= Exercise data =
Here is a tiny trained network, its code and every weight. The questions are about switching its units off for an input and a class, where a switched-off unit gives its printed mean instead of its output.

import numpy as np


def w(rows, s, z=0):
    codes = np.array(rows[::2]) - 128.0
    scale = np.full(codes.shape[1], s)
    scale[-1] = z or s
    return codes * scale


def f(y):
    return y / 2 * (1 + np.tanh(0.7978845608 * (y + 0.044715 * y**3)))


def log_softmax(a):
    a = a - a.max(-1, keepdims=True)
    return a - np.log(np.exp(a).sum(-1, keepdims=True))


def net(x, mask):
    res = np.array(x, float).reshape(1, 6) / 4 @ E
    y = f(res @ A[0][:, :-1].T + A[0][:, -1])
    res = res + np.where(mask, y, B[0][:, -1]) @ B[0][:, :-1]
    return log_softmax(res[-1] @ U[:, :-1].T + U[:, -1])


A, B = {}, {}
E = w([
[129,126,130,132],'x0',
[128,127,130,126],'x1',
[19,105,85,102],'x2',
[74,255,222,108],'x3',
[114,67,212,67],'x4',
[128,126,128,129],'x5',
],0.0089)
A[0] = w([
[35,93,87,92,79],'n0',
[126,155,169,133,70],'n1',
[141,78,105,167,79],'n2',
[46,107,118,109,90],'n3',
[66,130,74,101,122],'n4',
[80,181,135,160,119],'n5',
[151,177,87,206,190],'n6',
[150,146,107,173,205],'n7',
[143,156,67,162,71],'n8',
[105,167,140,128,38],'n9',
[166,88,119,142,73],'n10',
[66,156,153,141,92],'n11',
[125,92,161,84,81],'n12',
[137,44,222,127,102],'n13',
[121,117,103,187,52],'n14',
[111,71,167,74,35],'n15',
[127,184,141,79,84],'n16',
[123,86,117,163,177],'n17',
[193,138,171,147,97],'n18',
[74,103,119,107,100],'n19',
[121,74,111,140,195],'n20',
[113,88,117,119,251],'n21',
[118,18,196,66,101],'n22',
[132,114,175,124,62],'n23',
[149,140,91,165,192],'n24',
[119,145,84,147,255],'n25',
[100,160,84,189,130],'n26',
[149,202,213,83,121],'n27',
[224,180,137,132,100],'n28',
[203,149,156,197,154],'n29',
[5,148,118,154,156],'n30',
[64,113,109,135,94],'n31',
[119,91,174,92,82],'n32',
[104,219,175,146,62],'n33',
[167,94,86,81,99],'n34',
[161,74,64,77,122],'n35',
[54,119,115,155,93],'n36',
[84,148,63,190,136],'n37',
],0.012,0.0052)
B[0] = w([
[178,95,103,155,200],'n0',
[95,153,84,203,153],'n1',
[40,148,101,172,170],'n2',
[180,103,105,129,178],'n3',
[255,81,105,129,185],'n4',
[73,117,152,146,189],'n5',
[86,126,159,89,235],'n6',
[94,90,157,73,196],'n7',
[84,195,78,101,172],'n8',
[92,181,91,142,143],'n9',
[119,108,81,208,155],'n10',
[117,115,131,163,175],'n11',
[125,195,86,88,146],'n12',
[107,227,114,77,185],'n13',
[91,172,65,124,141],'n14',
[85,185,85,122,154],'n15',
[85,58,102,165,171],'n16',
[75,77,170,160,175],'n17',
[226,110,43,130,175],'n18',
[224,83,77,121,158],'n19',
[60,60,148,102,191],'n20',
[110,101,197,125,199],'n21',
[86,152,110,85,206],'n22',
[112,183,64,106,133],'n23',
[74,180,196,88,196],'n24',
[111,115,236,85,217],'n25',
[129,182,101,56,187],'n26',
[109,87,151,178,255],'n27',
[190,134,74,98,205],'n28',
[182,82,116,117,217],'n29',
[150,45,109,95,227],'n30',
[246,100,79,153,159],'n31',
[130,165,73,88,153],'n32',
[68,105,114,166,229],'n33',
[60,98,124,213,168],'n34',
[88,98,143,176,208],'n35',
[193,113,116,185,161],'n36',
[130,147,107,75,204],'n37',
],0.0061,0.0082)
U = w([
[48,94,122,249,49],'0',
[69,131,123,43,68],'1',
[107,77,195,116,253],'2',
[192,100,67,179,56],'3',
[95,81,202,113,163],'4',
[97,97,162,134,153],'5',
],0.011,0.0047)

Each question gives the input, the list of numbers given to net, and the class t.
The units are the neurons (one row each of A and B). Each row of codes is followed by its name. A weight is (code - 128) times the scale printed after its matrix; where a second scale follows, it is the last column's (A, B and U).
mask holds one flag per neuron, in row order. A switched-off neuron (its flag False) gives its mean, the last column of its row in B, instead of its output. The means were averaged over made-up inputs and are rounded, as every weight is.
A unit's drop is (log p(t) with every unit on - log p(t) with that unit switched off) / (log p(t) with every unit on - log p(t) with every unit switched off).
The circuit of an input: a set's keep is (log p(t) with only the set's units on - log p(t) with every unit switched off) / (log p(t) with every unit on - log p(t) with every unit switched off). Starting from the 12 units with the biggest drops (on a tie, the unit counted first), units are removed one at a time, each time the one whose removal leaves the highest keep (on an exact tie, the one counted first), for as long as the keep stays at least 0.8.
units of the circuit, in order: the units of the circuit, biggest drop first
most important unit: the unit with the biggest drop
k most important neurons: the k neurons with the biggest drops, biggest first
drop when u is switched off: that unit's drop, to one decimal
input [-7,8,4,8,-6,6], class 0: most important unit	n33
input [-4,1,-7,-1,2,3], class 3: units of the circuit, in order	n18, n25
input [1,7,-7,4,-1,0], class 3: 2 most important neurons	n18, n28
input [-2,-3,-8,4,0,4], class 3: units of the circuit, in order	n18, n28
input [0,2,2,-7,1,0], class 0: units of the circuit, in order	n34, n35
input [-6,-3,-3,-6,3,-4], class 0: units of the circuit, in order	n34, n10, n35
input [7,-7,8,-5,-2,0], class 3: units of the circuit, in order	n4, n31
input [-3,-7,6,-5,8,-2], class 1: 3 most important neurons	n22, n13, n15
input [2,2,6,-4,7,-1], class 1: 2 most important neurons	n22, n13
input [-4,6,-6,-6,6,-5], class 0: units of the circuit, in order	n34, n10
input [2,4,1,3,6,6], class 1: units of the circuit, in order	n13, n22, n32
input [3,4,5,-7,8,-1], class 1: 3 most important neurons	n22, n13, n12
input [-7,4,-4,7,-4,-3], class 0: units of the circuit, in order	n33, n27
input [2,4,-6,7,4,-1], class 0: most important neuron	n27
input [3,-5,-8,-8,-1,6], class 0: drop when n10 is switched off	0.2
input [-3,-8,8,-4,-8,-7], class 1: drop when n20 is switched off	0.1
input [3,2,-5,-1,4,1], class 3: drop when n6 is switched off	0.4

= Task statement =
Find the lines above that contain the word "array" and collect them.

= Response area =
    codes = np.array(rows[::2]) - 128.0
    res = np.array(x, float).reshape(1, 6) / 4 @ E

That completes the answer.